### EXERCISE BRIEF
The records follow. Print, word for word, the first line through the "W is the node" line.

### DATA FOR REVIEW
- - - - - - -

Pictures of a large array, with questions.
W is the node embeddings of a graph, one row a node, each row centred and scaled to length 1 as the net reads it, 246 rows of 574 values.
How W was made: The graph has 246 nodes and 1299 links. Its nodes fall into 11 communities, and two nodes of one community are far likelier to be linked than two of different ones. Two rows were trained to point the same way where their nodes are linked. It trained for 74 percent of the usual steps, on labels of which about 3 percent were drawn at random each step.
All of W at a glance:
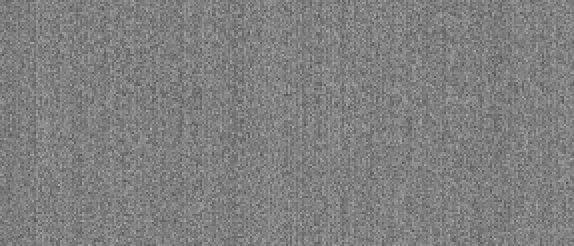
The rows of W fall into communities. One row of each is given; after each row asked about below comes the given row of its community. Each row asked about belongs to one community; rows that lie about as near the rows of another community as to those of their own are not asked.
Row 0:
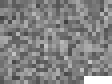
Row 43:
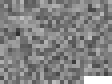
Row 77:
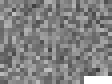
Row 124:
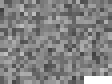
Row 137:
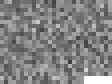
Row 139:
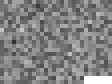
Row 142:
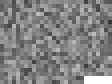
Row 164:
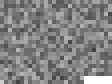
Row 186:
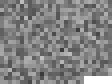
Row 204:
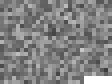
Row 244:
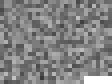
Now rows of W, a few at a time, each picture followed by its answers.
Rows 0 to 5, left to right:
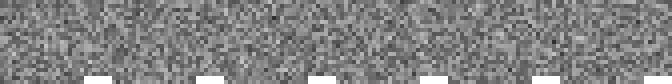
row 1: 77
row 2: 164
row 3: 43
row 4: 0
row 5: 244
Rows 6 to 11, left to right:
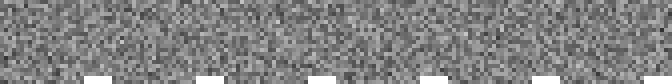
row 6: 142
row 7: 204
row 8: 139
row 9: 43
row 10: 244
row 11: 164
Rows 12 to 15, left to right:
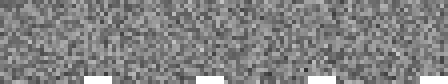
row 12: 0
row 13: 139
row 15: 0
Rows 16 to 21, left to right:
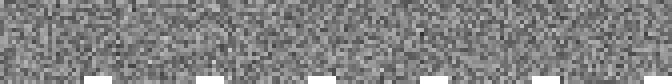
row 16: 77
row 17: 244
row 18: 244
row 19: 186
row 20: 186
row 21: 204
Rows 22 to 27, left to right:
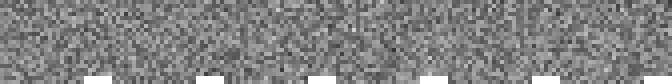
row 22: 186
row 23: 164
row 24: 77
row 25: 43
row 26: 124
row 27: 186
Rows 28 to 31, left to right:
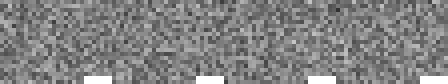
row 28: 77
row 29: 0
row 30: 139
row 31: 142
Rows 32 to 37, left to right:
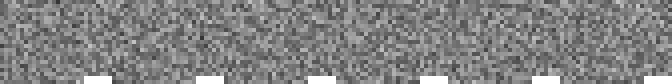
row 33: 137
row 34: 137
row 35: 244
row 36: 244
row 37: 164
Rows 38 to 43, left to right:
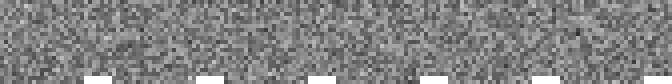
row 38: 164
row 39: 204
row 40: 124
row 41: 0
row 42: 43
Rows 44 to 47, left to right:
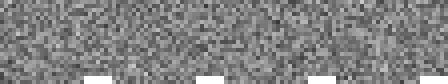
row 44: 186
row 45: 164
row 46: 186
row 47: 204
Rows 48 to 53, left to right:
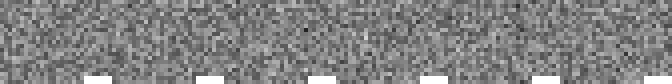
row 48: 244
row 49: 77
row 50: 77
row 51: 244
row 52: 124
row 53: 244
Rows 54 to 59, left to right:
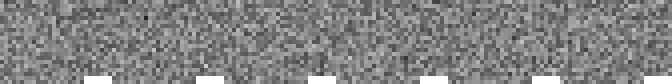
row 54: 139
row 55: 142
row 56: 244
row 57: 186
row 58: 142
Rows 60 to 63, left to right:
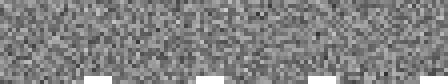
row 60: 204
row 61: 137
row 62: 244
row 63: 244
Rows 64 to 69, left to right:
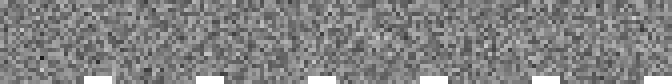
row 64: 164
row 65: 43
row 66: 43
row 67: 43
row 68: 142
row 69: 0
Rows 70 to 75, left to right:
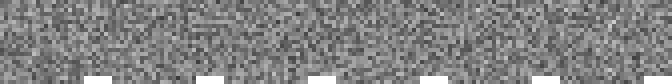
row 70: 0
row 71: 124
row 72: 137
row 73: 186
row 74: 142
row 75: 164
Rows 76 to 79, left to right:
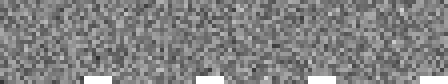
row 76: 142
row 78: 244
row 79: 43
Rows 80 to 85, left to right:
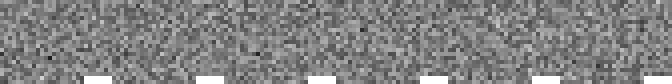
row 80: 142
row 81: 164
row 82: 244
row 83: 0
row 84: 0
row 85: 0
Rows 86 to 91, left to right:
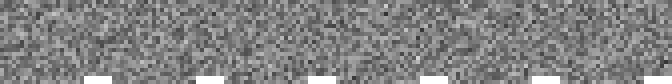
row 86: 204
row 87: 186
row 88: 186
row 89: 244
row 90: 43
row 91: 186
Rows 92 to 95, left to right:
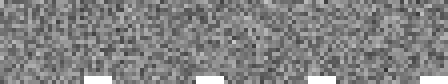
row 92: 124
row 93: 139
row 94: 43
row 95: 137
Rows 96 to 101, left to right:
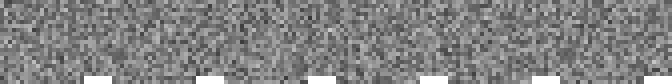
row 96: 124
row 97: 77
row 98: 186
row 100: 244
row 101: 77
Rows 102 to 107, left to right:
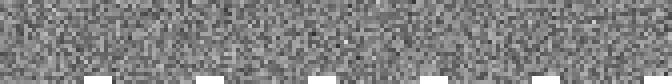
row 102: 77
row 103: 204
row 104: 186
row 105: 43
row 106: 77
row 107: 124
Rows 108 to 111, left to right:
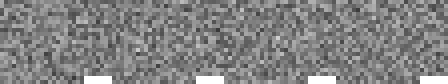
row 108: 124
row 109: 244
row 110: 142
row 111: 164
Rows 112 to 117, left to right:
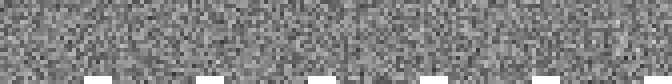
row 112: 164
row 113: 142
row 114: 186
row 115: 244
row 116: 204
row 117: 124
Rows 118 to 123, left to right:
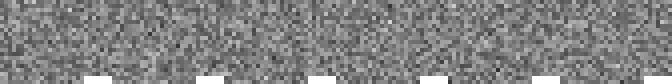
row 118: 244
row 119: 186
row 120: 0
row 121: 164
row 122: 137
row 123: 0
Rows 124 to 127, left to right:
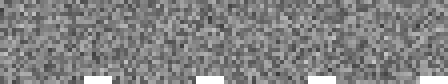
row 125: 77
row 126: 164
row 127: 43
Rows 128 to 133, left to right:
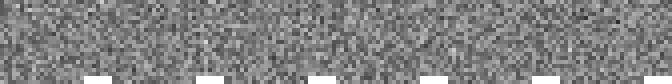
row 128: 244
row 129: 124
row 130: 124
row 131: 43
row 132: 137
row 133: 164
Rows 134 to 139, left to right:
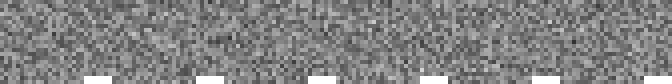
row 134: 137
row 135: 0
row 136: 0
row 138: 204
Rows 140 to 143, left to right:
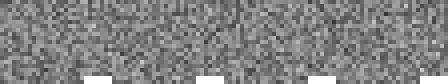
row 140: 0
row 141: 124
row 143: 124
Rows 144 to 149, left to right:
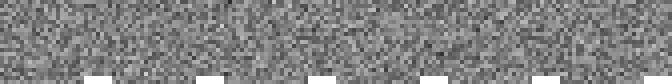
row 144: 186
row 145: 139
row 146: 204
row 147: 164
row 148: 204
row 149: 244
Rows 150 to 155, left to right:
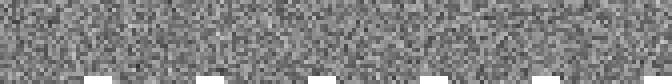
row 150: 142
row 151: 244
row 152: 139
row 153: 43
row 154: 43
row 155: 43
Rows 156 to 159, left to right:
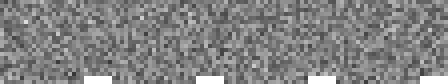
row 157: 142
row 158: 124
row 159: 137
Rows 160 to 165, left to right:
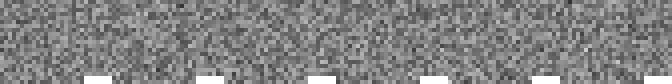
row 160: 124
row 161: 43
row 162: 43
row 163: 139
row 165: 124
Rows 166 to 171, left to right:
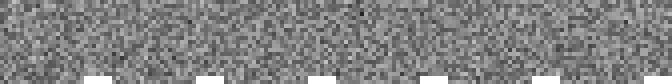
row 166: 43
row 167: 142
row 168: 139
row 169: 77
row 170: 186
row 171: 204
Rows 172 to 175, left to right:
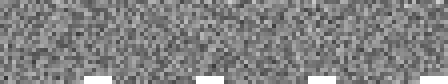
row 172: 137
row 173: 164
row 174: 142
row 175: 137
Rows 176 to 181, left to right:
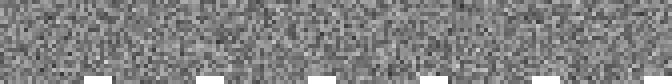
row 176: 142
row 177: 0
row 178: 43
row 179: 204
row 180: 139
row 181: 43
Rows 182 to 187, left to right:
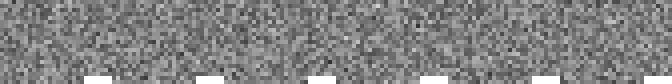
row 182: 77
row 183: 77
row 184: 186
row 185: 137
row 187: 124
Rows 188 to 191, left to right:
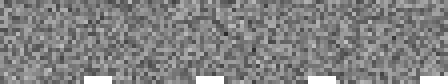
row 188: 124
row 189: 0
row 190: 0
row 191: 77
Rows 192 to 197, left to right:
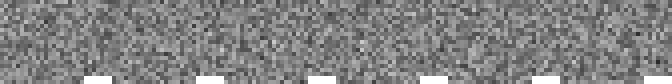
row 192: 142
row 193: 0
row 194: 142
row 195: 244
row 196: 186
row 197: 0
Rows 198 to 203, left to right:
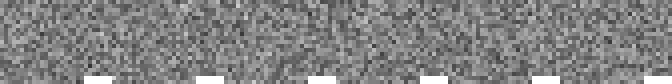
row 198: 164
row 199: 137
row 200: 186
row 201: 139
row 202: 0
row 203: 204
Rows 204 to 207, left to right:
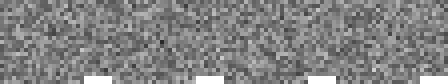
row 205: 43
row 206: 186
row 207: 204
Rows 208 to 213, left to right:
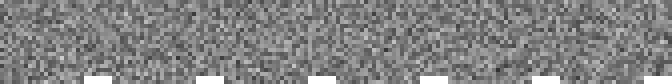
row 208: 164
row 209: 137
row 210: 0
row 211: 164
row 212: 186
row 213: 186
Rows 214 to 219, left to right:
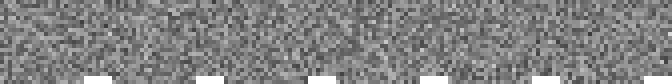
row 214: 244
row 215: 139
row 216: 164
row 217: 77
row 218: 186
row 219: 164
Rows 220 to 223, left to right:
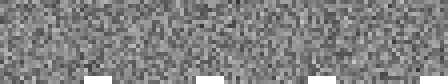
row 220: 139
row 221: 139
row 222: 142
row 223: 77
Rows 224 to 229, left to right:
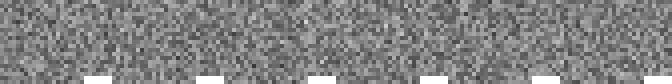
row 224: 186
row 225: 137
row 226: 43
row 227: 164
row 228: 43
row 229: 244
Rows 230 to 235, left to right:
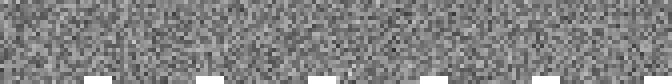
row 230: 77
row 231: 244
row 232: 164
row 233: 43
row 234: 186
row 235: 124
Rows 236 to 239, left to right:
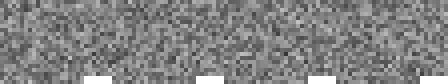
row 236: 43
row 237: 77
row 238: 204
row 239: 0
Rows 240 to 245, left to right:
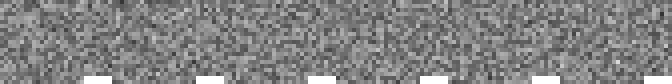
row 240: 43
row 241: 0
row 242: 244
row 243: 77
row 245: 124
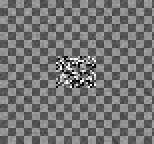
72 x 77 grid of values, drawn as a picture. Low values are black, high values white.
A checkerboard runs through the table. The centre is the roughest part. In the centre lies a patch that is rougher than the rest.
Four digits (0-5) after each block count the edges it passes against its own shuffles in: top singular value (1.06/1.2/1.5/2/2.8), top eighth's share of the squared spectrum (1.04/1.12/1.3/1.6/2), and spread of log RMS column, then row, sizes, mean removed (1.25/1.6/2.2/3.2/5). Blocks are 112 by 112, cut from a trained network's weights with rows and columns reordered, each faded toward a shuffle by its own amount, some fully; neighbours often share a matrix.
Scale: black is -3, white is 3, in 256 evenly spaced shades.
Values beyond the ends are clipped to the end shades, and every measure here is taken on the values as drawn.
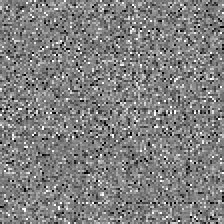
3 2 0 2
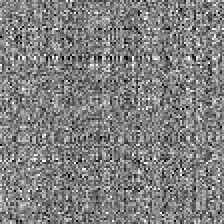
4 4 2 3
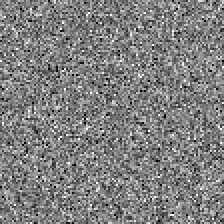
0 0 0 0
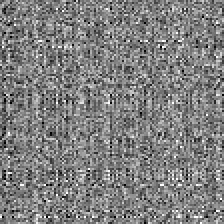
4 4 2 3
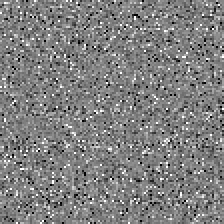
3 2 0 1
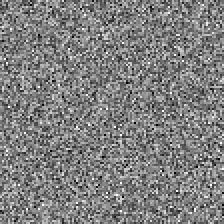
0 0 0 0
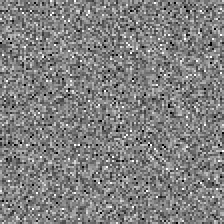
1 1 0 0
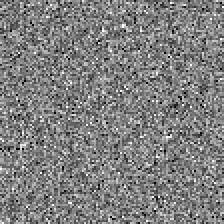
1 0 0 0
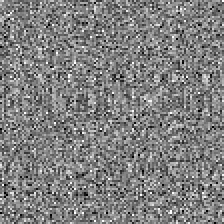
3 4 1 2
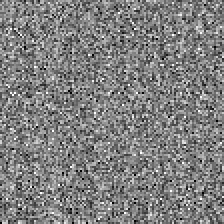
3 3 0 1
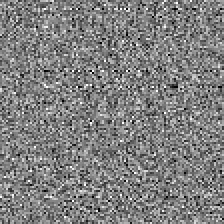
4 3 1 2
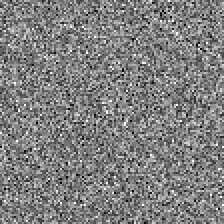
1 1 0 0
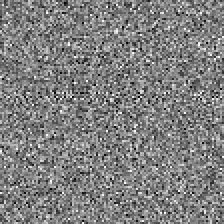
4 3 0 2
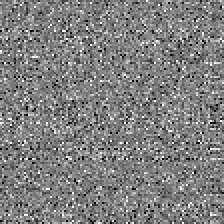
4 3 1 3
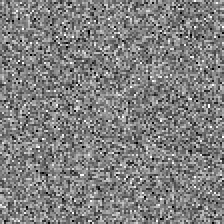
0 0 0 0
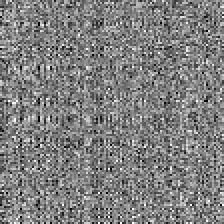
4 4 2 3
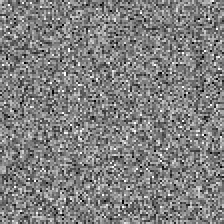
0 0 0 0
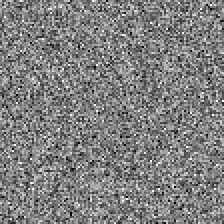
0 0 0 0
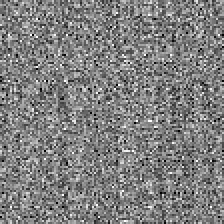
4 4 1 2
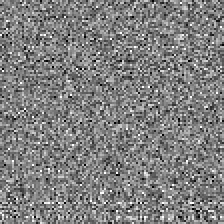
4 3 0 2
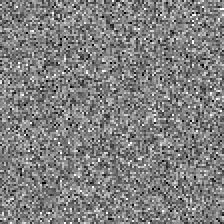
1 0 0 0
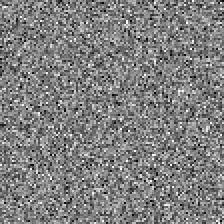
2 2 0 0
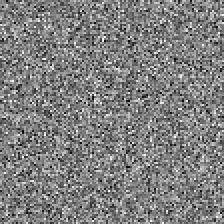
2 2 0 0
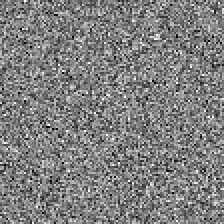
1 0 0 0
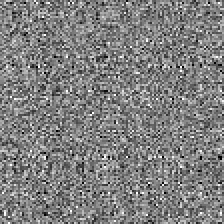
4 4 2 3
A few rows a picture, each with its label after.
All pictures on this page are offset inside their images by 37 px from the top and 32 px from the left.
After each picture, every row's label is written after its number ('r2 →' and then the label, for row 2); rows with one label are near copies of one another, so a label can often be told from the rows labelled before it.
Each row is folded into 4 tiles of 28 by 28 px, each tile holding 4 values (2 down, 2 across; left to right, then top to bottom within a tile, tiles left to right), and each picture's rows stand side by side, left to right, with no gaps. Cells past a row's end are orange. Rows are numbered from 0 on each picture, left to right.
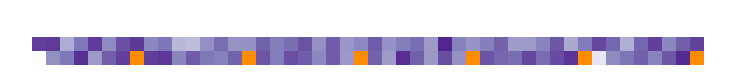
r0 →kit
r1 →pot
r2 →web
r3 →web
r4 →pot
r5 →kit
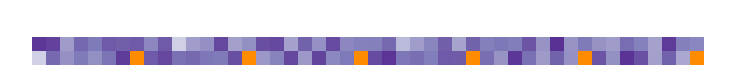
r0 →kit
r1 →pot
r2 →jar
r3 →pot
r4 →web
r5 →web
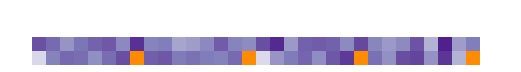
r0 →kit
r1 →pot
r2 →kit
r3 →web
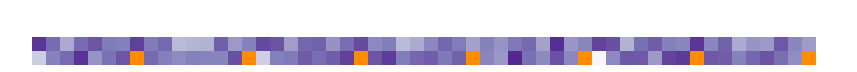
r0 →kit
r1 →pot
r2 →kit
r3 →pot
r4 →web
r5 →kit
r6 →pot
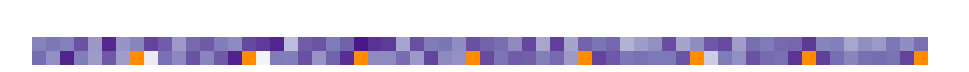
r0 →web
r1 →kit
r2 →kit
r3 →jar
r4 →web
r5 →pot
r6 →kit
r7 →pot
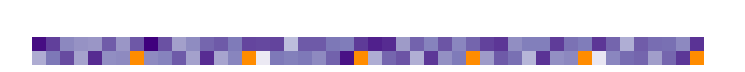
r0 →jar
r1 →jar
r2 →kit
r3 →jar
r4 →jar
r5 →kit
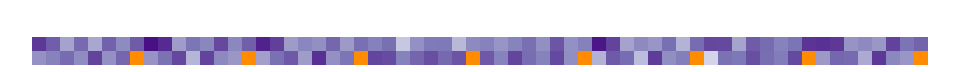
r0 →jar
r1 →jar
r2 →jar
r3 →pot
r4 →web
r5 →jar
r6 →kit
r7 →jar
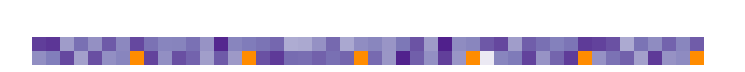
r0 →jar
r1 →web
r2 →pot
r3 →web
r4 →kit
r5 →jar
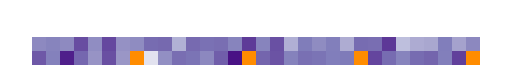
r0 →web
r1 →kit
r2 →pot
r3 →pot
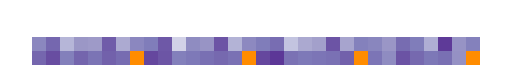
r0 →pot
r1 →pot
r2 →pot
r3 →web
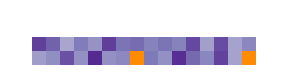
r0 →jar
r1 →web
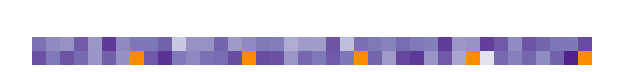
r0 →web
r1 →pot
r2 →pot
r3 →web
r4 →kit
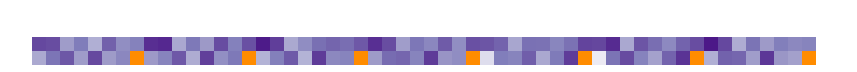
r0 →jar
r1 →jar
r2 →jar
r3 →jar
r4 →kit
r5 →kit
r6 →jar
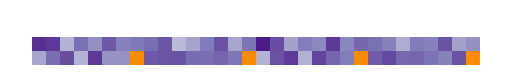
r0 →jar
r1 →pot
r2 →jar
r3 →pot
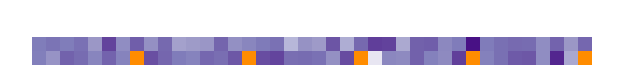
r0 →web
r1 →pot
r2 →pot
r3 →kit
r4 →web
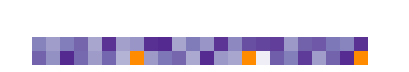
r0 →web
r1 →jar
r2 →kit
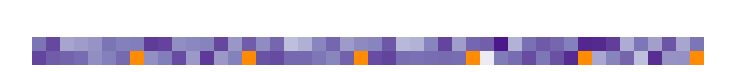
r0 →pot
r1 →jar
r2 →pot
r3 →pot
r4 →kit
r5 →jar

- - - - - - -

### ANSWER BOX
Pictures of a large array, with questions.
W is the node embeddings of a graph, one row a node, each row centred and scaled to length 1 as the net reads it, 246 rows of 574 values.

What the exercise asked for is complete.